WHAT YOU SHOULD DO: Determine the count of lines in the following entries that contain the string "either". Write only the number.

INPUT DATA:
These are the activations of a small neural network, seen along a few directions. Each row is one input.
Each table varies a few parts of the input and shows all the possible inputs, shuffled.
Descriptions start from the smaller parts, as in this example, which fits no table here: one of 3 separate values, together with either a single point or one of 9 places along a line or (one of 4 places along a line, together with one of 5 places around a ring).
Shared parts are said once, and a part with two or three values counts as separate values.

Other details of the inputs vary at random and push rows far along two fixed directions, the same in every table; ignore that.
To show where, the next rows are all for the same input, with only those details redrawn:
[-37  35 -14  70  27   8 -48 -21   1 -13   0 -46 -63  56 -47 -38]
[-26  31  -7  58  62   3 -51  18  19 -31 -28 -19 -46  23  -1 -45]
[-20  -4  12 -13 -32  11  31 -49 -34 -34  14  -9  53 -67  15  90]
[-12  35  -9  58  80   3 -38  33  19 -39 -41  -5 -23  27  13 -70]
[-45  21 -34  67 -21   7 -28 -82  -8   8  46 -90 -45  60 -89  21]
[-16  11  23 -12  17  12  10  22  -4 -61 -35  32  37 -77  76  50]
[-24 -10  15 -12 -32  10  32 -52 -30 -30  15 -10  49 -64  14  92]
[-28 -13  14 -13 -29  10  27 -50 -37 -29  14 -14  46 -62  17  94]

Table:
R1: [-40   2  20   6  -5  -1 -12 -26  -1  -1  35 -54 -49  79 -31  24]
R2: [ 37  32 -47  22 -76  -6  30 -83  -1  -7  58 -68   3  31 -91   1]
R3: [ -34   36   -6   46   54   10  -20   13   -9  -27  -45  -24  -25   14
  -15 -101]
R4: [   6  -31  -35   56  -13   -1  -51    0  -14   66   40   -5  -41   52
  -62 -110]
R5: [ 23 -30  45 -32  25 -39   2  27  41  48   3  15 -61  19  -1 -34]
R6: [-20  -4  12 -13 -32  11  31 -49 -34 -34  14  -9  53 -67  15  90]
R7: [-18 -11  58 -48  44  -6  32  57   2 -39 -45  39  12 -11  65 -36]
R8: [-14 -50  39 -33  36 -32   5  40   8  49  13  33 -52   8 -10 -59]
R9: [ 67  10 -23 -77  20   7   7  93  50  51 -96  80  46   1  81  -2]
R10: [ 43 -42  14   7  -1  13 -40  75  -2  -3  -3  81  23 -61  75 -26]
R11: [ 27   2 -46 -54 -45  20   4  32  26  78 -22  42  36  15  20 105]
R12: [  13   24  -69   51  -49   -9   12  -75  -18   -4   91  -72   -3   51
 -110   16]
R13: [ 15  30 -71  -7   8  10 -31  50  33 100 -35  19 -23  95 -37 -40]
R14: [ 51 -50  15 -19 -95  -3  15 -42 -22  43  53  22  43 -39  -1  38]
R15: [-11 -62  45 -62   7 -33  15  18   3  37  43  37 -29 -25  13  43]
R16: [ 30  25 -37  19  14  -4  11  26 -16 -40  -2  10   2 -13 -17 -83]
R17: [  1   4  28 -35 -46   7  54 -69 -24 -29 -10 -27  62 -66  10  60]
R18: [ 31   8  59 -29  81  -9   2  94  53 -60 -77  42  -3  19  96 -79]
- Changing only one part turns R9 into R11. The same change can be made to R17. Which row results? => R6
- What is each input in this table made of? => one of 3 separate values, together with either a single point or one of 5 places around a ring
- Which other rows agree with R3 in the choice among 3 separate values? List them by row number. => R4, R7, R8, R13, R16

Table:
R19: [-13  14 -30  51  13   5 -41   3  -3   8  10 -14 -33  30 -34 -40]
R20: [ 14  -6   7   0  -7   9   3   2  -5 -24  -4  25  36 -45  35  15]
R21: [-26   0  -9  -7 -24   8  12 -38 -20   7  10 -18  16 -10  -8  69]
R22: [ -3   3  13  16  34 -12  -7  10   7  -5  -7 -10 -27  16 -13 -58]
R23: [ -9  33 -22  27  18   3 -14  -6  13   4 -17 -32 -26  48 -34 -36]
R24: [-11   7   7  25  22 -10 -15  -3  10  -7  20 -29 -47  44 -34 -48]
R25: [ 10  20 -28  44   9   0 -22  -1  10  -8  12 -24 -25  41 -36 -53]
R26: [  5 -36  -5 -58 -93  -1  33 -44 -16  76  41  -2  22  12 -26  77]
R27: [-21 -31  24 -20 -57  -4  32 -77 -32   5  55 -33  10 -24 -23  81]
R28: [-13 -19  37 -19  36  -2   0  45  -6 -27 -23  43   9 -54  58  -5]
R29: [ -6  29 -19  29  21   2 -15  -1  18  -7  -7 -34 -29  57 -29 -27]
R30: [ 27 -26  -6 -58 -40  -7  22   4  10  61  18  34  17 -15   3  57]
R31: [ 13   5  25 -16  41   6   3  55  15 -42 -59  42  32 -41  82   6]
R32: [ 33   7   7 -13  27   4  10  51   1 -40 -48  53  44 -60  61 -38]
- What is each input in this table made of? => either one of 2 separate values or (one of 3 separate values, together with one of 4 places along a line)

OUTPUT BELOW: 3